Segment Start: PROVIDED DATA

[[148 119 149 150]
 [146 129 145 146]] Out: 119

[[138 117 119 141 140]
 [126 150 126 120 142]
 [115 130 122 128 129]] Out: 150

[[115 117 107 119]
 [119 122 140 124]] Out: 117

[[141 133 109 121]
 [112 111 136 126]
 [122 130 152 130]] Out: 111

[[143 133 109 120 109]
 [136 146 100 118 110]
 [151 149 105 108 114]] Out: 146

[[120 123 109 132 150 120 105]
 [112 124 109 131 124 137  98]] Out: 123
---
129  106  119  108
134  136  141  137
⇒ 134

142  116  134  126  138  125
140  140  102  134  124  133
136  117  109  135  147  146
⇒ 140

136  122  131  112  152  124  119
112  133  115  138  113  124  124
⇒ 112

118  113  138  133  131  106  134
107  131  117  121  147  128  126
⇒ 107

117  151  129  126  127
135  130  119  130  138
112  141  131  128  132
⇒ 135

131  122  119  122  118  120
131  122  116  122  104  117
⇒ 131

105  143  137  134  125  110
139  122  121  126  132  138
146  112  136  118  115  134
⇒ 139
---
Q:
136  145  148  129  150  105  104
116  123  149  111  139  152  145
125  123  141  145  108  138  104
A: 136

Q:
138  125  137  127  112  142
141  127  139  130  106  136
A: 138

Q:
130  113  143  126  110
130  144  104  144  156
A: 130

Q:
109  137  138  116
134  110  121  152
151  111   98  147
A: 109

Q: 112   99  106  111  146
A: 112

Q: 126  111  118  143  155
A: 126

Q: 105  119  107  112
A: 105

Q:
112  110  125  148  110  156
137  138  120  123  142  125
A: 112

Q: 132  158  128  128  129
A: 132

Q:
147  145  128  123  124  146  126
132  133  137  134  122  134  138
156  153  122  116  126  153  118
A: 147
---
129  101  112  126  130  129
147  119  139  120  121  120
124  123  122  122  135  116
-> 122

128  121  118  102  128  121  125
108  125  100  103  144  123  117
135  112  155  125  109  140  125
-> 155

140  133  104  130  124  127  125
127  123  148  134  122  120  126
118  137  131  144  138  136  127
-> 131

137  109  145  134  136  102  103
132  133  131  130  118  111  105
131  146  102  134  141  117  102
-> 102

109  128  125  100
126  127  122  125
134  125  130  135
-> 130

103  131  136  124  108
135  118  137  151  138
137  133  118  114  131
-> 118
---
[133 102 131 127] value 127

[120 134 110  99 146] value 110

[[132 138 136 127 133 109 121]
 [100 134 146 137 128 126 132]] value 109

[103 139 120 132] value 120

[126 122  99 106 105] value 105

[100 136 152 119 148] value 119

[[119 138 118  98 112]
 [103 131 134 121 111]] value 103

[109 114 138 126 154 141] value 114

Segment End: PROVIDED DATA

**AIM OF THE EXERCISE**: From the records above, copy every line that includes the word "value".

**FINISHED EXERCISE**:
[133 102 131 127] value 127
[120 134 110  99 146] value 110
 [100 134 146 137 128 126 132]] value 109
[103 139 120 132] value 120
[126 122  99 106 105] value 105
[100 136 152 119 148] value 119
 [103 131 134 121 111]] value 103
[109 114 138 126 154 141] value 114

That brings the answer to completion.